To do:
Compute the number of lines in the following data that include the word "angles", and output that number alone.

Stored entries
---

Each row is a point. The points of each table are mixes of a few directions, plus a little noise. Count the directions of each table, and those that both share. Where both have some left over, give the other angles between the two spaces (their principal angles), to ten degrees, smallest first.

First (5 x 3)
[[54,40,-17],
[-84,-74,-12],
[40,43,33],
[19,20,20],
[-30,-32,-25]]
Second (4 x 3)
[[90,61,48],
[-27,-49,-19],
[-14,-15,-8],
[-49,3,-23]]
Directions: first 2, second 2, shared 1; angles 90

First (10 x 8)
[[-11,51,69,-49,47,-45,-48,29],
[-21,-72,24,40,88,-37,-40,5],
[26,83,-35,-44,-111,49,54,-8],
[-3,60,49,-50,14,-26,-28,22],
[13,-13,-49,20,-52,38,40,-19],
[5,-28,-35,27,-23,24,24,-16],
[-11,48,72,-48,52,-50,-51,30],
[-3,-41,-17,30,11,5,4,-8],
[7,-97,-81,82,-25,45,47,-37],
[1,7,5,-6,1,-4,-1,3]]
Second (8 x 8)
[[-61,40,15,-75,36,22,-74,-11],
[-32,21,9,-40,19,12,-39,-6],
[76,-50,-20,96,-47,-27,93,15],
[10,-6,-3,12,-6,-3,11,2],
[91,-59,-24,113,-55,-33,109,17],
[-38,24,10,-47,23,13,-45,-7],
[-40,27,10,-50,24,14,-49,-7],
[-6,4,1,-9,3,2,-8,-1]]
Directions: first 2, second 1, shared 0; angles 50

First (8 x 11)
[[-14,-16,-15,23,-30,0,-57,29,-32,16,-64],
[16,18,15,-29,38,-2,74,-38,43,-20,80],
[3,6,5,-9,12,1,23,-10,11,-6,20],
[-5,-9,-8,13,-16,0,-30,17,-18,5,-30],
[6,13,11,-19,23,0,44,-22,27,-12,50],
[-21,-29,-22,38,-48,3,-95,51,-52,26,-101],
[-9,-13,-10,15,-25,0,-44,24,-25,11,-48],
[18,25,18,-32,43,0,83,-47,50,-24,89]]
Second (8 x 11)
[[64,-29,-33,36,-66,-16,-11,-65,-51,2,52],
[31,-30,-38,38,35,-15,13,-16,10,17,2],
[-121,58,41,-38,17,3,27,7,61,0,-70],
[15,-2,5,-13,38,8,8,30,11,-6,15],
[-9,13,-8,-21,-45,-14,-30,1,-34,-18,-17],
[8,-6,39,21,-91,38,-39,-19,-45,12,23],
[-11,-6,-7,-7,87,0,11,59,39,6,-36],
[23,2,-1,-15,26,-4,22,1,9,-13,34]]
Directions: first 1, second 5, shared 1

First (10 x 14)
[[25,3,72,-67,-19,0,-4,32,-44,-15,-36,61,56,14],
[31,4,87,-81,-25,-1,-2,38,-53,-19,-44,75,68,15],
[11,1,32,-30,-9,-1,0,15,-18,-5,-17,29,24,6],
[-6,-1,-16,14,4,1,0,-7,10,3,8,-14,-12,-3],
[-38,-3,-107,99,31,1,4,-47,66,23,56,-92,-84,-18],
[-22,-3,-62,59,17,0,2,-27,40,14,32,-55,-49,-10],
[17,1,45,-43,-13,-1,-2,20,-27,-10,-24,40,36,9],
[-4,0,-6,7,2,0,0,-4,4,2,4,-6,-5,-1],
[13,2,37,-34,-9,0,-2,17,-22,-7,-19,32,29,6],
[-29,-3,-79,73,22,1,2,-36,49,18,42,-68,-62,-15]]
Second (9 x 14)
[[19,-6,5,19,-1,-3,11,0,-16,36,-23,2,-13,6],
[71,58,-53,22,62,8,29,-20,36,-10,13,89,31,8],
[7,5,-6,-1,15,7,4,6,3,-6,-1,8,-3,-2],
[-36,-20,35,16,-93,-47,-23,-47,-12,46,10,-36,29,16],
[44,30,-32,6,56,18,21,7,17,-14,-1,49,1,-1],
[-5,-16,13,5,-12,-2,1,5,-17,20,-14,-17,-15,1],
[31,16,-30,-14,78,41,21,40,9,-36,-10,31,-26,-14],
[-86,-84,74,-23,-79,-5,-32,37,-61,31,-34,-121,-57,-11],
[-47,17,-6,-33,-30,-14,-33,-26,40,-68,62,-6,53,-5]]
Directions: first 1, second 3, shared 0; angles 90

---

Reply:
4